EXERCISE BRIEF
Only the lines from the first line of the records through the line containing "166 137 111" belong in the answer. Copy them exactly.

RECORDS PROVIDED
—————
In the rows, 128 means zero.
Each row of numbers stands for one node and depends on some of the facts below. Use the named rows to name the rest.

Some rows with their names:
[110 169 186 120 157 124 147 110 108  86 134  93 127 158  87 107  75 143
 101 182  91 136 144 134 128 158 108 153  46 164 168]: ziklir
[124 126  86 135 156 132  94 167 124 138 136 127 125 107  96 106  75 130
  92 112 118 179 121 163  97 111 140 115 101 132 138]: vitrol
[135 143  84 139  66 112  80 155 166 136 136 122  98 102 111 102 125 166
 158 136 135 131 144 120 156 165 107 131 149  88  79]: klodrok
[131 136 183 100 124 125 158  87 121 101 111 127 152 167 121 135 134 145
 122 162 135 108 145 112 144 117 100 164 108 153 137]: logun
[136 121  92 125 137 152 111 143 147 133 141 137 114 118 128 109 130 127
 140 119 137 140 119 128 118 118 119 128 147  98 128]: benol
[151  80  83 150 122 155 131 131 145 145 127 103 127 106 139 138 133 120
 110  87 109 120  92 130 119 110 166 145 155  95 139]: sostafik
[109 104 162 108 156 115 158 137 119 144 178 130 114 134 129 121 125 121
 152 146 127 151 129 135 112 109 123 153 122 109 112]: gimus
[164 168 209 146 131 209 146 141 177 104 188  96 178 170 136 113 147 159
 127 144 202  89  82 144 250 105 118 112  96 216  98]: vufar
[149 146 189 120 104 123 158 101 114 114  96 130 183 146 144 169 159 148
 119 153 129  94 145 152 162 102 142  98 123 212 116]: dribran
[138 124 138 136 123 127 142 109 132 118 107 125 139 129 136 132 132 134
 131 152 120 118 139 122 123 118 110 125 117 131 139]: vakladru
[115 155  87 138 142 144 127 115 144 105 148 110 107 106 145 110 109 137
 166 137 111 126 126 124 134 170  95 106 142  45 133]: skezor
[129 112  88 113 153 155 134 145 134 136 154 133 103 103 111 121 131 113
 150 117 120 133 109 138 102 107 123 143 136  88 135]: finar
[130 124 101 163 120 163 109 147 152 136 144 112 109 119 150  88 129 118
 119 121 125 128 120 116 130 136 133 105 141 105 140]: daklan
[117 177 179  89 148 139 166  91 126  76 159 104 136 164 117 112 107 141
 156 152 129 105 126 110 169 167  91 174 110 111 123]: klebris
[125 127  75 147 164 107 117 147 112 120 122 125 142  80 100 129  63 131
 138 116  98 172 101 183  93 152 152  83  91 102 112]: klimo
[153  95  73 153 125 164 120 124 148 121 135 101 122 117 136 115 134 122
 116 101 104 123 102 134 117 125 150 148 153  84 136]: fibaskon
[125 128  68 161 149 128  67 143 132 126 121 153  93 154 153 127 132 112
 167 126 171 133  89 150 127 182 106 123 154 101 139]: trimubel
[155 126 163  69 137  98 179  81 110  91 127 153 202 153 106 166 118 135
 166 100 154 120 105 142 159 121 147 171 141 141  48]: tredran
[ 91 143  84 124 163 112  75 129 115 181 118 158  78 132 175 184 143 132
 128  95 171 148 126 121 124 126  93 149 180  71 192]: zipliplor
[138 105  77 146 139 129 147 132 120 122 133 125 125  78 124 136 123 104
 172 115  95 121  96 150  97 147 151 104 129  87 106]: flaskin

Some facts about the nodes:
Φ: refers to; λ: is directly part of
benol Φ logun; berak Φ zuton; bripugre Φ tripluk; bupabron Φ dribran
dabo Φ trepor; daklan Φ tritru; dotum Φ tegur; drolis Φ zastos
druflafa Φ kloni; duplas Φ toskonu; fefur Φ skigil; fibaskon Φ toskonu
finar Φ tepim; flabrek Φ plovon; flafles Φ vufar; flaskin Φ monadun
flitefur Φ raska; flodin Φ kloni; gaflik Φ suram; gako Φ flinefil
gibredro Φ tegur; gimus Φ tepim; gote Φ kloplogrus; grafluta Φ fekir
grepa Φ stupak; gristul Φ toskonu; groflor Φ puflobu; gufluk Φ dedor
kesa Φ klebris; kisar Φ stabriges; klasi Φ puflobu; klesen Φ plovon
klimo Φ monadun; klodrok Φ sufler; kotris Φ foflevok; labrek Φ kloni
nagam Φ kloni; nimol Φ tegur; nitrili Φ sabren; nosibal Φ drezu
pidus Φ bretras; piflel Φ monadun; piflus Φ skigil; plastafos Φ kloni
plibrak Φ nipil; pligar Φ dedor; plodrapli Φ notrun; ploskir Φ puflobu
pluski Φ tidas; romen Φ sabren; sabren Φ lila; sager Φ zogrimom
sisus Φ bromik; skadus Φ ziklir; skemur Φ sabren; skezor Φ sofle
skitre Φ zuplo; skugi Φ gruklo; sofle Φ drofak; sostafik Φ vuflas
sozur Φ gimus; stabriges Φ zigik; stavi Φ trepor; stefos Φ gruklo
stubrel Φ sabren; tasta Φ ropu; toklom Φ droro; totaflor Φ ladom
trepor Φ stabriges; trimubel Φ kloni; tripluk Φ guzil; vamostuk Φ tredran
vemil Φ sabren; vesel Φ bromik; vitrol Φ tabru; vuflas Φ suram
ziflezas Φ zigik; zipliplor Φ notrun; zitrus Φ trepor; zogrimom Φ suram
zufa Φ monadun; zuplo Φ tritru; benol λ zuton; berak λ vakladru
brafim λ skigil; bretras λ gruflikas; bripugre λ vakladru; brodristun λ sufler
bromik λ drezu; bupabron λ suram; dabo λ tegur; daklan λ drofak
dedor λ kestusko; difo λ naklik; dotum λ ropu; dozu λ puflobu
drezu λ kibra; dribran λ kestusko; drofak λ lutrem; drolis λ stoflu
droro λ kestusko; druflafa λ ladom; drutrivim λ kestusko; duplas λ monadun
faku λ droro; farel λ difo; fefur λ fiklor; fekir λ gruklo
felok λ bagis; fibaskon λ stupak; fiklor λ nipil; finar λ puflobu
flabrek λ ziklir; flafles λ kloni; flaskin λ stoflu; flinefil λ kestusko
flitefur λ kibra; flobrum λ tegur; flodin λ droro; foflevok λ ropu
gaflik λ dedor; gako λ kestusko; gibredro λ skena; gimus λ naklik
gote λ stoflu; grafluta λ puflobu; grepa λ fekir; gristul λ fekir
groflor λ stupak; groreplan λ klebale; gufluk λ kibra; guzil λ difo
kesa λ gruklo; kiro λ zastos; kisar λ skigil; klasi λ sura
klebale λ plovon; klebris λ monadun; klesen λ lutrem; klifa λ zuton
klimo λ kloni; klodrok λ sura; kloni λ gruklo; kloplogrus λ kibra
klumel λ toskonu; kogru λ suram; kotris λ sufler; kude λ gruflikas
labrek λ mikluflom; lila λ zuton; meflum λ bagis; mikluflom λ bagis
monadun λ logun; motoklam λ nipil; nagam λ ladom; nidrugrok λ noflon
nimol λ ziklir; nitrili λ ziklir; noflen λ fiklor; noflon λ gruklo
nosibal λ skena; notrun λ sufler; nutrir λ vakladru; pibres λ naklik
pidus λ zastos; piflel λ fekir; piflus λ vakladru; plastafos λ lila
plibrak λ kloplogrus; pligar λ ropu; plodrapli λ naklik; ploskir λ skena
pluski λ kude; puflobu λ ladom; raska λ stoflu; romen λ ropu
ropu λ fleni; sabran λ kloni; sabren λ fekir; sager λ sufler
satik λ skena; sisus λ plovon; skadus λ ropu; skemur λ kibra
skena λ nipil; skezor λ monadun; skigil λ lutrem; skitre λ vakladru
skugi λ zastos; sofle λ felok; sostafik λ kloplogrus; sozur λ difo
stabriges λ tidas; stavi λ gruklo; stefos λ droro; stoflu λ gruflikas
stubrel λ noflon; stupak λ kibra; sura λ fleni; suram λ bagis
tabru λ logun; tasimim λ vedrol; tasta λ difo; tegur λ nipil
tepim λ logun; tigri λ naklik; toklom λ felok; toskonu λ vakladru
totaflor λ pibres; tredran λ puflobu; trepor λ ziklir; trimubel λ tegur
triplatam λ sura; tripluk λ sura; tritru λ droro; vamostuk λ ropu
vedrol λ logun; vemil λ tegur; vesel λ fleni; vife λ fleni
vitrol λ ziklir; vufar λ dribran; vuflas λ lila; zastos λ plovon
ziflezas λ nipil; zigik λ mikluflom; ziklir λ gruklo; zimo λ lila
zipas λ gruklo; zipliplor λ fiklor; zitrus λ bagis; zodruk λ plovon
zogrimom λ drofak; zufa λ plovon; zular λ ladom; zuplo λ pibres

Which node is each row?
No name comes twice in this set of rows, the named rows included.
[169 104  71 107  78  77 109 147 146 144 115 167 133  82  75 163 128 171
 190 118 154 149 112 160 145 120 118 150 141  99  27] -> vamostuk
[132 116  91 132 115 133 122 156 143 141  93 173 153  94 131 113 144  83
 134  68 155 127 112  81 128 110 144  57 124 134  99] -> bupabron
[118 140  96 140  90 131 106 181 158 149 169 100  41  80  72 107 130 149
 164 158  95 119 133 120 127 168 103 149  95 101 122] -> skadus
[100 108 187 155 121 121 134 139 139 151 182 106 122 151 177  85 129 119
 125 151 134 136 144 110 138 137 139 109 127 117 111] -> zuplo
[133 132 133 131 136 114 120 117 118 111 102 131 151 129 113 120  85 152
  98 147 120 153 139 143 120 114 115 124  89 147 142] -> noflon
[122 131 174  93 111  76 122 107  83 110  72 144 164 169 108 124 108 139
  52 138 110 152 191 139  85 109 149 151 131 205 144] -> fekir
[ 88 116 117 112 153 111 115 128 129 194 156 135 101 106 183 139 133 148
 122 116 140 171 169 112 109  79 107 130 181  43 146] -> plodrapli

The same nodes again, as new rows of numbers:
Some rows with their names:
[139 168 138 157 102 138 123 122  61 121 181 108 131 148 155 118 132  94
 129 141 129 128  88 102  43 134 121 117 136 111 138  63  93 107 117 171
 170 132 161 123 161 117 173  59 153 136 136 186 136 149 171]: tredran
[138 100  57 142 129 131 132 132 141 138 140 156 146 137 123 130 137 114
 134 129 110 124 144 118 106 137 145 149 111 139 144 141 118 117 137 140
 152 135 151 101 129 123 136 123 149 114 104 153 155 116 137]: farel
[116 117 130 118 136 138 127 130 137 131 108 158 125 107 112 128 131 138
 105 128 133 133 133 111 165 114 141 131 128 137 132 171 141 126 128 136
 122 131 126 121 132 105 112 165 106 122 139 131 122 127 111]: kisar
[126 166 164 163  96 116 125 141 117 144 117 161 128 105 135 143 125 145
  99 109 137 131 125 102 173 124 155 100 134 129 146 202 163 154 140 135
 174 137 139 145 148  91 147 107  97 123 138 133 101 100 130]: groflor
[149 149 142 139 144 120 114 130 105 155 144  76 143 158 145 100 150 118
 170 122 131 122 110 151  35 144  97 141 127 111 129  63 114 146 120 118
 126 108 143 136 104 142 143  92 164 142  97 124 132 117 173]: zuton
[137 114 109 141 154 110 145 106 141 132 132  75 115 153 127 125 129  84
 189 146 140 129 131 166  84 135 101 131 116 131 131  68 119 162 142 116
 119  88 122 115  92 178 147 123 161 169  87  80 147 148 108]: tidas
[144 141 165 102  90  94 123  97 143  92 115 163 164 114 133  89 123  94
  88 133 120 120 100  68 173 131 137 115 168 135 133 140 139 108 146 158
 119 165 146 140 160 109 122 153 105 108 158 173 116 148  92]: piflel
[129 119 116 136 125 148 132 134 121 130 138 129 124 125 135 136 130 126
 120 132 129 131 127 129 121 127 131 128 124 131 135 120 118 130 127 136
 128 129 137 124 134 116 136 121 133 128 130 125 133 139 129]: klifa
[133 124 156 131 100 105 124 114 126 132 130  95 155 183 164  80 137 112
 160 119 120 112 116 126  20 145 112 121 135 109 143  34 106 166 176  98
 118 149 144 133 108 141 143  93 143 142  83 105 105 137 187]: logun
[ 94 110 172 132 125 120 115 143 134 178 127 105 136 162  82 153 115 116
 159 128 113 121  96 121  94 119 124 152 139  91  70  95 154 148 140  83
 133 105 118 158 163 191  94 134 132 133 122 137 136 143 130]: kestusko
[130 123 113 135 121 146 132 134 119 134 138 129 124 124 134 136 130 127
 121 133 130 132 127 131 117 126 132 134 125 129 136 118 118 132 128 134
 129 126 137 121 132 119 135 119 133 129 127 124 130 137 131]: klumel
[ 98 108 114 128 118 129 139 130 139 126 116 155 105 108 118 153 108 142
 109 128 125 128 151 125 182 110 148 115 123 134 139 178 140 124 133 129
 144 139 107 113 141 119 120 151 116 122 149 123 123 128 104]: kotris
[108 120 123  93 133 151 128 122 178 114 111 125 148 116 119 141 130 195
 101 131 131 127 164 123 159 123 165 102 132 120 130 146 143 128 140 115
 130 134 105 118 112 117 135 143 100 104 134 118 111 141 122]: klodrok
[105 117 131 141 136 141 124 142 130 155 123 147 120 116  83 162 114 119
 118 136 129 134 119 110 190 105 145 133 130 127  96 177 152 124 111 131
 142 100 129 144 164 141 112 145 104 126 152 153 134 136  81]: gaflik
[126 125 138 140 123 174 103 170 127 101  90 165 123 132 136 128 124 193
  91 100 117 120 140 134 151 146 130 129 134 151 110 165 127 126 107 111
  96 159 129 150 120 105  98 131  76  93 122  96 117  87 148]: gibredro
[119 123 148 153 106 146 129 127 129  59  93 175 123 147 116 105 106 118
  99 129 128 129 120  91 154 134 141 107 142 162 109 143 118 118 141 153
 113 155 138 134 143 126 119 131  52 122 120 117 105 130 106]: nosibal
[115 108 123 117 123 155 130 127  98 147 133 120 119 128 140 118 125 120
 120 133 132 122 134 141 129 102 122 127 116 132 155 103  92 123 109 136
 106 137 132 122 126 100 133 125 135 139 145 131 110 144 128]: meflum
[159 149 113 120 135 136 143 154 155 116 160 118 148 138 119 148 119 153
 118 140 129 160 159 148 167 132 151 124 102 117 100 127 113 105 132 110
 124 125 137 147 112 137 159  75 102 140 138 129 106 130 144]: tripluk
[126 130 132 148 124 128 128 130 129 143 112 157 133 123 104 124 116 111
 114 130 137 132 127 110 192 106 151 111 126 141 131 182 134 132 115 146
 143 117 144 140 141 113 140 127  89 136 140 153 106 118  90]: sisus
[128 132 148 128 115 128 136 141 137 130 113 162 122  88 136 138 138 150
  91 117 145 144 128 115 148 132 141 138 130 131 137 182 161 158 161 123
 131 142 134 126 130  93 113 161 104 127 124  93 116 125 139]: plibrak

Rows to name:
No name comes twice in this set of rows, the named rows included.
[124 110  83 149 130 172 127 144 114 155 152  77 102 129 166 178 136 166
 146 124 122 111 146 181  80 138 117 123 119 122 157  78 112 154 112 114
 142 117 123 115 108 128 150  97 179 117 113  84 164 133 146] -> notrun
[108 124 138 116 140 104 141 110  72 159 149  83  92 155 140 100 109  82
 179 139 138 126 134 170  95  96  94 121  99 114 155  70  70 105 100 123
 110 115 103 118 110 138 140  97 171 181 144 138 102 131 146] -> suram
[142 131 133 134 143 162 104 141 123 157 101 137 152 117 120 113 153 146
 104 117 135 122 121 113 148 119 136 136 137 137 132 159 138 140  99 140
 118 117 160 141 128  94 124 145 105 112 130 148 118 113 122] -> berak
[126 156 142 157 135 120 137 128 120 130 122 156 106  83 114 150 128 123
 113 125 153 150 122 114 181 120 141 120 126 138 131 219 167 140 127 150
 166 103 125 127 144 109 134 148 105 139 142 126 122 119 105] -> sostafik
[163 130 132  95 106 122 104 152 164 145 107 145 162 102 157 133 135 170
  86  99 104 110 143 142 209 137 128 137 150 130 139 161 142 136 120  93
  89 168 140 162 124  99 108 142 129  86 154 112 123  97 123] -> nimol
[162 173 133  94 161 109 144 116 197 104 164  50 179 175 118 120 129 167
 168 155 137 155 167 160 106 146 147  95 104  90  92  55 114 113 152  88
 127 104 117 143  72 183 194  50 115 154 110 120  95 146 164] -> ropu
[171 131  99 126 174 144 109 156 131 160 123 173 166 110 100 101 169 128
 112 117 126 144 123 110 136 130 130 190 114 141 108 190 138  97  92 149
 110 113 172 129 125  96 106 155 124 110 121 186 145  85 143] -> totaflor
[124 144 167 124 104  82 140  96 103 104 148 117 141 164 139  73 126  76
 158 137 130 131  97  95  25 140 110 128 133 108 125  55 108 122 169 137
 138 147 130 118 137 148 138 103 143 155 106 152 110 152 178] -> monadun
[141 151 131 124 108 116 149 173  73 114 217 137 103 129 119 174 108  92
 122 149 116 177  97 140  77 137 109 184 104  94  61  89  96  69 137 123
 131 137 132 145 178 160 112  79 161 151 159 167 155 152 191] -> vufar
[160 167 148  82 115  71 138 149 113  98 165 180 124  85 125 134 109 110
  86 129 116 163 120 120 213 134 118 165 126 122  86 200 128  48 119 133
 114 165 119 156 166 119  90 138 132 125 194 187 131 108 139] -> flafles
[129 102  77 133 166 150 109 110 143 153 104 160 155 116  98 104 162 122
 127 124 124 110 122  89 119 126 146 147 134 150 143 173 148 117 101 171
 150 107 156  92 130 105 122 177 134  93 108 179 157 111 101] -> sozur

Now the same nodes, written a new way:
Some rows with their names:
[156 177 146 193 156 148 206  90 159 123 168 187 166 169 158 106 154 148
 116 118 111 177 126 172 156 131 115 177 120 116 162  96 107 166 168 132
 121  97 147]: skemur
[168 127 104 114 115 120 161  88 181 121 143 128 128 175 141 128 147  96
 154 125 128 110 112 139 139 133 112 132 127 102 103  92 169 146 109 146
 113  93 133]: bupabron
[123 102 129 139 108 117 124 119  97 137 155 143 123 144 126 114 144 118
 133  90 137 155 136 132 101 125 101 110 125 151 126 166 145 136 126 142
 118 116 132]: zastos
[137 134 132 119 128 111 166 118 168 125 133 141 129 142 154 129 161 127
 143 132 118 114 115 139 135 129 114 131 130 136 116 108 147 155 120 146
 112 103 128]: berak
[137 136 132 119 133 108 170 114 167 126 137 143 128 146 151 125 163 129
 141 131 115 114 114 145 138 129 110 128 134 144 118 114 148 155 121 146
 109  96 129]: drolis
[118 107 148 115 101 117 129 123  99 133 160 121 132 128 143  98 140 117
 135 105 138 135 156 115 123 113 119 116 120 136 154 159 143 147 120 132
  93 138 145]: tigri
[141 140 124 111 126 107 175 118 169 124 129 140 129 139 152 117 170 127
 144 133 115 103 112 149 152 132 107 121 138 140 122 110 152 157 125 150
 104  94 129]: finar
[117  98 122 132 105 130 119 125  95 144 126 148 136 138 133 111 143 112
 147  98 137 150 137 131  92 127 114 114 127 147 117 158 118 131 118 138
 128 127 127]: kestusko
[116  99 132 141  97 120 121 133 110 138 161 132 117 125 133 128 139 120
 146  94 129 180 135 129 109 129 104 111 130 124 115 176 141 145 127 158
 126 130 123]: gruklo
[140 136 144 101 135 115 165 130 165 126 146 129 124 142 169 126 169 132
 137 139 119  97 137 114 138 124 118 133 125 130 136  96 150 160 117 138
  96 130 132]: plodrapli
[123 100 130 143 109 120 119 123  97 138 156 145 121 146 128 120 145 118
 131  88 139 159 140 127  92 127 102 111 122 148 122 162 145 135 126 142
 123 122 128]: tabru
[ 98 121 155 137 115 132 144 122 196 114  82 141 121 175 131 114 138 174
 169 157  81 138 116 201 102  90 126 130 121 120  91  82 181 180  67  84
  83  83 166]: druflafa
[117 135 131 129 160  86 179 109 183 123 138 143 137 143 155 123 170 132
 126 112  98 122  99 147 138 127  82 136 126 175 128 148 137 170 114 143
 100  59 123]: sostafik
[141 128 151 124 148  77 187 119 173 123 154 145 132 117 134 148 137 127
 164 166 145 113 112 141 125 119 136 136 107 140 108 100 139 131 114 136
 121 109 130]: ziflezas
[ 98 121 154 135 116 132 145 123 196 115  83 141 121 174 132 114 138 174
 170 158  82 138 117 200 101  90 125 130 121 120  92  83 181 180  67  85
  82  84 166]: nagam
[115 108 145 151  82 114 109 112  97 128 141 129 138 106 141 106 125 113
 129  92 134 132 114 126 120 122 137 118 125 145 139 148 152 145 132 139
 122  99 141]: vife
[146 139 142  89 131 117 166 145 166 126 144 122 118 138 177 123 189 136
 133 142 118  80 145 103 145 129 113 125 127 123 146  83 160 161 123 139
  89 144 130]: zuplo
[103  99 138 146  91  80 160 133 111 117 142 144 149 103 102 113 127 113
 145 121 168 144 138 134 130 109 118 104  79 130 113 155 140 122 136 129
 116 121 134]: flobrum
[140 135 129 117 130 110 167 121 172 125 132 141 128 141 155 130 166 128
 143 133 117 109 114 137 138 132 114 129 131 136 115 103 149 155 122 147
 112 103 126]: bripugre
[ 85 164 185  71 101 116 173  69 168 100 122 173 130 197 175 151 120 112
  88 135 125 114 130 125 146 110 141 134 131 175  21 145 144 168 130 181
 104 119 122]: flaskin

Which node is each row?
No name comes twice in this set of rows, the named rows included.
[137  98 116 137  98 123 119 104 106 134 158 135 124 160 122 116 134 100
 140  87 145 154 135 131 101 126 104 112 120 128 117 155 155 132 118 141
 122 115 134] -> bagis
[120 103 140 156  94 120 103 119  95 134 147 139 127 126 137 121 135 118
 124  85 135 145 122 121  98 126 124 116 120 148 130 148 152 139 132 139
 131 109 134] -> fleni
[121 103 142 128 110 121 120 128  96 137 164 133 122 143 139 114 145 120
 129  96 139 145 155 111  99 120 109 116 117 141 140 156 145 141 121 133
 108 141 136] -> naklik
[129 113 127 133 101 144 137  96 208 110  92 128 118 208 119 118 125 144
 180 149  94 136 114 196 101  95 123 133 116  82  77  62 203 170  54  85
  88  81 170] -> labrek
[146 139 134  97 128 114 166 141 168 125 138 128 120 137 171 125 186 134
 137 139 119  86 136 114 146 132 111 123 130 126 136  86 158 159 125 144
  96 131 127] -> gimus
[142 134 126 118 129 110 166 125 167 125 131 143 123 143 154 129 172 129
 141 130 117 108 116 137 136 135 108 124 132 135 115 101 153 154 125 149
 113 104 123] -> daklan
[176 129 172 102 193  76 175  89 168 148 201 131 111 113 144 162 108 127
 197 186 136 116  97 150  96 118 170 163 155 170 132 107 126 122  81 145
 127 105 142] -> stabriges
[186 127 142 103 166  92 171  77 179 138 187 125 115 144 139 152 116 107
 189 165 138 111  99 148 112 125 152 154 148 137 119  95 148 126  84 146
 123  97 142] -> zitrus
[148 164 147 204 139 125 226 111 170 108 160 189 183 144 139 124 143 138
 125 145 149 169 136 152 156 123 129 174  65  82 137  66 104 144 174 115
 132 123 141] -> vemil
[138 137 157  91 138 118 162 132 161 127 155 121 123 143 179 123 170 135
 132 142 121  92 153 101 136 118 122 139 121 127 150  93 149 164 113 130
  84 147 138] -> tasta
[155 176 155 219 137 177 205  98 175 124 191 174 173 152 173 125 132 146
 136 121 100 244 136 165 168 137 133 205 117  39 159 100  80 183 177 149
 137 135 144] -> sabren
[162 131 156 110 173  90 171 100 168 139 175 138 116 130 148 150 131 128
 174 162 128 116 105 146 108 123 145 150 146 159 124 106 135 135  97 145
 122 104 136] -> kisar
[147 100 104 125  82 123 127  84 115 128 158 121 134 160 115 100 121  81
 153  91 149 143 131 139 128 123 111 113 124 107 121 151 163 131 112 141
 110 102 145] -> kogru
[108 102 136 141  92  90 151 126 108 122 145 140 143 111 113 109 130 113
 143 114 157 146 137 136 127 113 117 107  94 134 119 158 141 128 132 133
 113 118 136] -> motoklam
—————
WRITTEN SOLUTION
In the rows, 128 means zero.
Each row of numbers stands for one node and depends on some of the facts below. Use the named rows to name the rest.

Some rows with their names:
[110 169 186 120 157 124 147 110 108  86 134  93 127 158  87 107  75 143
 101 182  91 136 144 134 128 158 108 153  46 164 168]: ziklir
[124 126  86 135 156 132  94 167 124 138 136 127 125 107  96 106  75 130
  92 112 118 179 121 163  97 111 140 115 101 132 138]: vitrol
[135 143  84 139  66 112  80 155 166 136 136 122  98 102 111 102 125 166
 158 136 135 131 144 120 156 165 107 131 149  88  79]: klodrok
[131 136 183 100 124 125 158  87 121 101 111 127 152 167 121 135 134 145
 122 162 135 108 145 112 144 117 100 164 108 153 137]: logun
[136 121  92 125 137 152 111 143 147 133 141 137 114 118 128 109 130 127
 140 119 137 140 119 128 118 118 119 128 147  98 128]: benol
[151  80  83 150 122 155 131 131 145 145 127 103 127 106 139 138 133 120
 110  87 109 120  92 130 119 110 166 145 155  95 139]: sostafik
[109 104 162 108 156 115 158 137 119 144 178 130 114 134 129 121 125 121
 152 146 127 151 129 135 112 109 123 153 122 109 112]: gimus
[164 168 209 146 131 209 146 141 177 104 188  96 178 170 136 113 147 159
 127 144 202  89  82 144 250 105 118 112  96 216  98]: vufar
[149 146 189 120 104 123 158 101 114 114  96 130 183 146 144 169 159 148
 119 153 129  94 145 152 162 102 142  98 123 212 116]: dribran
[138 124 138 136 123 127 142 109 132 118 107 125 139 129 136 132 132 134
 131 152 120 118 139 122 123 118 110 125 117 131 139]: vakladru
[115 155  87 138 142 144 127 115 144 105 148 110 107 106 145 110 109 137
 166 137 111 126 126 124 134 170  95 106 142  45 133]: skezor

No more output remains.